Collection entries:
--- START ---
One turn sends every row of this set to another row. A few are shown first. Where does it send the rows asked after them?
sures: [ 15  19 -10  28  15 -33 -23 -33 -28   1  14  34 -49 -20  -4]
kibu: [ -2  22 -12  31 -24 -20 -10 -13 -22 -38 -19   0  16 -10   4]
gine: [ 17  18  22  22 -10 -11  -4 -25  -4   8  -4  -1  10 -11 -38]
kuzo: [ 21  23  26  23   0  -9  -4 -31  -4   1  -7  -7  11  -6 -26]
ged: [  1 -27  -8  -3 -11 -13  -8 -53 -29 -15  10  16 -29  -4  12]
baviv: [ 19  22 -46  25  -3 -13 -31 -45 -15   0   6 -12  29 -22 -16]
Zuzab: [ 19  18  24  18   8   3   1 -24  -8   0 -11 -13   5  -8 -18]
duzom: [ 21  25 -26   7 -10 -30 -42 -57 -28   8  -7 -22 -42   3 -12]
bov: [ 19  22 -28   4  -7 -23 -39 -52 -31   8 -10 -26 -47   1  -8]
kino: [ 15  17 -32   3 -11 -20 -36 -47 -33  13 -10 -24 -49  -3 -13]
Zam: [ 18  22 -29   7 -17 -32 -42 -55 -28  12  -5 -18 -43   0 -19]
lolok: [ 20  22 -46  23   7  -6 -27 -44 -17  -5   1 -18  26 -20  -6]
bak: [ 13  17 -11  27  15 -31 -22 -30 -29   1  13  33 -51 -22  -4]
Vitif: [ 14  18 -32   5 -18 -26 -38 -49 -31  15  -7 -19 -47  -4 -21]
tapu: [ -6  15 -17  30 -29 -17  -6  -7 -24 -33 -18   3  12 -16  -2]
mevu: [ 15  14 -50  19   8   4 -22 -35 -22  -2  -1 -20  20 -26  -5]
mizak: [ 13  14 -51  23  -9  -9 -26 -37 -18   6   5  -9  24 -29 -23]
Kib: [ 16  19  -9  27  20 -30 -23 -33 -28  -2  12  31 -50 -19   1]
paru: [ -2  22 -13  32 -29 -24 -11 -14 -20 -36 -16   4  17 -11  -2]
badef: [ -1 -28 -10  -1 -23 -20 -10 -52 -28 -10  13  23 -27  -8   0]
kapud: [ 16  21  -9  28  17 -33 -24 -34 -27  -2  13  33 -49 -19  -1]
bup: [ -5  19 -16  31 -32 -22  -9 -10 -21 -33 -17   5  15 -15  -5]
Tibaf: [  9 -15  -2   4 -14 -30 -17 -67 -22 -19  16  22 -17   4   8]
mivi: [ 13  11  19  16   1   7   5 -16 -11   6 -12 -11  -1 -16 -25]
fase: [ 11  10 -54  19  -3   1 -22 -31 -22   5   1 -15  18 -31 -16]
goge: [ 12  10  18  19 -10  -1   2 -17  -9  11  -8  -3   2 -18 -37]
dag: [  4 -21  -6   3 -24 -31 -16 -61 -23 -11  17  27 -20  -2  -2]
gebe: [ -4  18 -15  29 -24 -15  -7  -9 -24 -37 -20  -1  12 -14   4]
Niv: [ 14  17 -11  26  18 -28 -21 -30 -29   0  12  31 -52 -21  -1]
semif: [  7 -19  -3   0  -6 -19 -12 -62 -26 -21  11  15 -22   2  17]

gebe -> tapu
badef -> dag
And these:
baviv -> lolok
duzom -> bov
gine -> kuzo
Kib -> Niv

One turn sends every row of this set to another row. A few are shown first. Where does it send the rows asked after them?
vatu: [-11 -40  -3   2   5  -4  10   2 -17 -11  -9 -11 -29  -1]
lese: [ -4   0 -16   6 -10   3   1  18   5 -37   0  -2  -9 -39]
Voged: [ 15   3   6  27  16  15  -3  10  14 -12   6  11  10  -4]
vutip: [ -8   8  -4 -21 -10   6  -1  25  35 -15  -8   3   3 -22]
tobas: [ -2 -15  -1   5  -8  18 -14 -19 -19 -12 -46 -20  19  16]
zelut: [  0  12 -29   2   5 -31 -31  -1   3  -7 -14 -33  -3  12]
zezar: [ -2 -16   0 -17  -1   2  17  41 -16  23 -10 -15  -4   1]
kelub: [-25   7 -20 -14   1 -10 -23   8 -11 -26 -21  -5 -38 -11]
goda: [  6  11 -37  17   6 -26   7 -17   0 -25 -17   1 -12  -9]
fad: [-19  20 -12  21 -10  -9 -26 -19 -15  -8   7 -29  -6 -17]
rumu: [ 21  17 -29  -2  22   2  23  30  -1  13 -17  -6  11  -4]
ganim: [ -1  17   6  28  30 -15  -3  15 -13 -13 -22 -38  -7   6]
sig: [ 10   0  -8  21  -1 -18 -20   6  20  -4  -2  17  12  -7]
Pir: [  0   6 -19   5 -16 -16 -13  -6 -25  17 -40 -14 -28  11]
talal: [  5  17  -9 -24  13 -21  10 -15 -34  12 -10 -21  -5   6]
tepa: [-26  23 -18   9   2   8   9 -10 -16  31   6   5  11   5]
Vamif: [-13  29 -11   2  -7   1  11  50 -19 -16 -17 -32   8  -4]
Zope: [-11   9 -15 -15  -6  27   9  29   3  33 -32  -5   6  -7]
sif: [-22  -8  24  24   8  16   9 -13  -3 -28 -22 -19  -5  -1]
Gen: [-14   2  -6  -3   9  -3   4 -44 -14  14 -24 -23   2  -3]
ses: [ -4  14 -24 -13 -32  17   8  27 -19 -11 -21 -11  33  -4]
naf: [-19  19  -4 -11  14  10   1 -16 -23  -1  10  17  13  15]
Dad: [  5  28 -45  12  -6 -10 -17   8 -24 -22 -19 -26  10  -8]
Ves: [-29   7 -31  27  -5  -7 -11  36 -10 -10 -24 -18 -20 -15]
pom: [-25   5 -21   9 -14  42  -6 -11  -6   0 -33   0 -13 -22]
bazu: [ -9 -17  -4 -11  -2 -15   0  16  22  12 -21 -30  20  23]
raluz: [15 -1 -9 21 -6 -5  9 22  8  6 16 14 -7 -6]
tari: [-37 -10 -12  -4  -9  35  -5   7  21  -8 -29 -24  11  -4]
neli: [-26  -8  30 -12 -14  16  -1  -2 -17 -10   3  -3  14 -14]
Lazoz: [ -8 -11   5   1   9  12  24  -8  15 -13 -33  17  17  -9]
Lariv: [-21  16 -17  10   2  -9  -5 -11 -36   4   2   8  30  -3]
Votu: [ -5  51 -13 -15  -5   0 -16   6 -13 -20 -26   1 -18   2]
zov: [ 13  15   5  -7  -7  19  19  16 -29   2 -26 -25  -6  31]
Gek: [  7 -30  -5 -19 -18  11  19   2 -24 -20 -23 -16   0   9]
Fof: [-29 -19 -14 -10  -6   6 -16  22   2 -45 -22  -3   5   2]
--- END ---
Assignment
Beginning with the line that has "duzom -> bov" and ending with the line that has "zezar: [ -2", set down the lines above exactly and include no others.

Answer section
duzom -> bov
gine -> kuzo
Kib -> Niv

One turn sends every row of this set to another row. A few are shown first. Where does it send the rows asked after them?
vatu: [-11 -40  -3   2   5  -4  10   2 -17 -11  -9 -11 -29  -1]
lese: [ -4   0 -16   6 -10   3   1  18   5 -37   0  -2  -9 -39]
Voged: [ 15   3   6  27  16  15  -3  10  14 -12   6  11  10  -4]
vutip: [ -8   8  -4 -21 -10   6  -1  25  35 -15  -8   3   3 -22]
tobas: [ -2 -15  -1   5  -8  18 -14 -19 -19 -12 -46 -20  19  16]
zelut: [  0  12 -29   2   5 -31 -31  -1   3  -7 -14 -33  -3  12]
zezar: [ -2 -16   0 -17  -1   2  17  41 -16  23 -10 -15  -4   1]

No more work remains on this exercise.